Data excerpts:
===============

Here is a tiny trained network, its code and every weight. The questions are about switching its units off for an input and a class, where a switched-off unit gives its printed mean instead of its output.

import numpy as np


def w(rows, s, z=0):
    codes = np.array(rows[::2]) - 128.0
    scale = np.full(codes.shape[1], s)
    scale[-1] = z or s
    return codes * scale


def norm(h):
    return h / np.sqrt((h * h).mean(-1, keepdims=True) + 1e-5)


def f(y):
    return np.maximum(y, 0)


def log_softmax(a):
    a = a - a.max(-1, keepdims=True)
    return a - np.log(np.exp(a).sum(-1, keepdims=True))


def net(x, mask):
    res = np.array(x, float).reshape(1, 5) / 4 @ E
    u = 0
    for l in range(4):
        y = f(norm(res) @ A[l][:, :-1].T + A[l][:, -1])
        res = res + np.where(mask[u : u + 3], y, B[l][:, -1]) @ B[l][:, :-1]
        u += 3
    return log_softmax(norm(res)[-1] @ U[:, :-1].T + U[:, -1])


A, B = {}, {}
E = w([
[122,174,209,120,126,127,148,121,78,55,137],'x0',
[126,51,167,154,104,135,117,102,56,148,95],'x1',
[191,109,187,124,149,8,101,69,99,164,99],'x2',
[134,1,139,97,100,125,187,143,154,99,56],'x3',
[106,126,100,142,131,110,162,122,205,123,143],'x4',
],0.0061)
A[0] = w([
[113,74,68,104,66,206,123,97,143,197,102,255],'0.n0',
[193,51,206,155,75,146,223,96,15,32,35,5],'0.n1',
[228,187,159,255,132,3,72,18,51,139,147,64],'0.n2',
],0.0026,0.0029)
B[0] = w([
[90,166,114,163,100,60,163,254,105,114,156,254],'0.n0',
[67,125,204,97,110,166,45,128,137,147,64,201],'0.n1',
[140,129,81,99,79,172,166,113,121,69,128,230],'0.n2',
],0.008,0.0036)
A[1] = w([
[117,205,127,84,201,119,133,81,186,114,140,21],'1.n0',
[135,167,205,164,154,143,151,60,108,141,254,53],'1.n1',
[110,126,49,196,114,199,25,101,43,164,191,3],'1.n2',
],0.0046,0.003)
B[1] = w([
[206,198,249,56,219,141,155,103,229,132,97,198],'1.n0',
[135,38,15,135,155,123,170,3,151,118,148,222],'1.n1',
[69,94,121,217,212,133,83,218,5,168,183,251],'1.n2',
],0.0071,0.0021)
A[2] = w([
[111,135,174,101,98,108,184,80,121,86,100,96],'2.n0',
[164,255,155,63,169,115,125,116,192,96,137,2],'2.n1',
[118,115,241,79,101,163,96,99,74,112,64,58],'2.n2',
],0.0067,0.0038)
B[2] = w([
[166,141,148,123,114,151,88,193,93,157,112,206],'2.n0',
[179,127,204,60,90,152,200,124,191,254,157,214],'2.n1',
[84,85,214,101,72,80,76,146,114,53,132,254],'2.n2',
],0.011,0.0049)
A[3] = w([
[66,194,151,134,167,113,166,2,168,100,180,122],'3.n0',
[103,154,163,166,161,123,105,167,98,213,106,94],'3.n1',
[90,71,88,109,59,58,152,141,152,220,44,5],'3.n2',
],0.0064,0.002)
B[3] = w([
[203,91,134,140,126,223,210,3,78,14,113,172],'3.n0',
[88,165,182,71,167,96,119,131,118,243,191,194],'3.n1',
[190,136,91,149,194,137,97,23,181,93,87,254],'3.n2',
],0.0072,0.0039)
U = w([
[231,32,34,194,227,23,56,62,224,146,23,118],'0',
[227,231,208,26,118,205,220,111,233,222,200,142],'1',
[164,171,58,202,201,240,190,40,49,16,187,80],'2',
[32,182,3,157,73,211,211,254,226,24,95,163],'3',
[51,43,253,75,37,59,28,191,77,19,36,216],'4',
[32,212,70,218,218,118,28,235,11,207,222,195],'5',
[215,200,124,105,36,71,85,69,18,60,119,2],'6',
],0.0084,0.0043)

Each question gives the input, the list of numbers given to net, and the class t.
The units are the neurons (one row each of A and B). Each row of codes is followed by its name. A weight is (code - 128) times the scale printed after its matrix; where a second scale follows, it is the last column's (A, B and U).
mask holds one flag per neuron, layer by layer. A switched-off neuron (its flag False) gives its mean, the last column of its row in B, instead of its output. The means were averaged over made-up inputs and are rounded, as every weight is.
A unit's drop is (log p(t) with every unit on - log p(t) with that unit switched off) / (log p(t) with every unit on - log p(t) with every unit switched off).
The circuit of an input: a set's keep is (log p(t) with only the set's units on - log p(t) with every unit switched off) / (log p(t) with every unit on - log p(t) with every unit switched off). Starting from all 12 units, units are removed one at a time, each time the one whose removal leaves the highest keep (on an exact tie, the one counted first), for as long as the keep stays at least 0.8.
circuit, biggest first: the units of the circuit, biggest drop first
top k neurons: the k neurons with the biggest drops, biggest first
drop when u is switched off: that unit's drop, to one decimal
input [2,-4,3,-3,-6], class 1: circuit, biggest first -> [2.n1]
input [-1,5,8,-4,1], class 6: circuit, biggest first -> [0.n1, 0.n2]
input [-1,-4,8,8,3], class 0: top 2 neurons -> [3.n2, 2.n2]
input [-4,5,-6,6,2], class 3: top 2 neurons -> [0.n0, 2.n2]
input [-4,-3,-4,3,-7], class 3: top 4 neurons -> [1.n2, 2.n0, 2.n2, 2.n1]
input [-7,5,0,2,-7], class 0: top 3 neurons -> [3.n2, 2.n2, 2.n0]
input [-4,5,1,-2,4], class 0: top 4 neurons -> [3.n2, 0.n0, 2.n0, 1.n2]
input [-3,6,6,-3,5], class 0: top 2 neurons -> [2.n2, 3.n2]
input [4,-2,-5,1,-2], class 3: circuit, biggest first -> [2.n2, 2.n1]
input [-2,2,-8,1,-4], class 5: circuit, biggest first -> [0.n2, 1.n2]
input [-4,0,6,-4,-5], class 5: top 2 neurons -> [1.n2, 2.n2]
input [-2,5,2,-2,0], class 5: top 2 neurons -> [2.n2, 1.n2]
input [3,5,-3,-6,4], class 2: top 3 neurons -> [1.n1, 2.n0, 3.n0]
input [-8,7,0,8,5], class 0: circuit, biggest first -> [3.n2]
input [-4,-2,0,-7,2], class 1: top 2 neurons -> [1.n0, 3.n0]
input [-4,-3,-1,6,2], class 0: top 3 neurons -> [3.n2, 0.n2, 2.n2]
input [4,-7,8,-5,-4], class 1: drop when 2.n1 is switched off -> 0.4
input [8,-7,-8,1,-1], class 1: drop when 2.n1 is switched off -> 0.4
input [7,-3,2,-2,1], class 1: drop when 2.n1 is switched off -> 0.2
input [-6,6,4,-6,4], class 5: circuit, biggest first -> [1.n2]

===============

What is required: Scan the data above and copy every line with "array" in it.

The answer:
    codes = np.array(rows[::2]) - 128.0
    res = np.array(x, float).reshape(1, 5) / 4 @ E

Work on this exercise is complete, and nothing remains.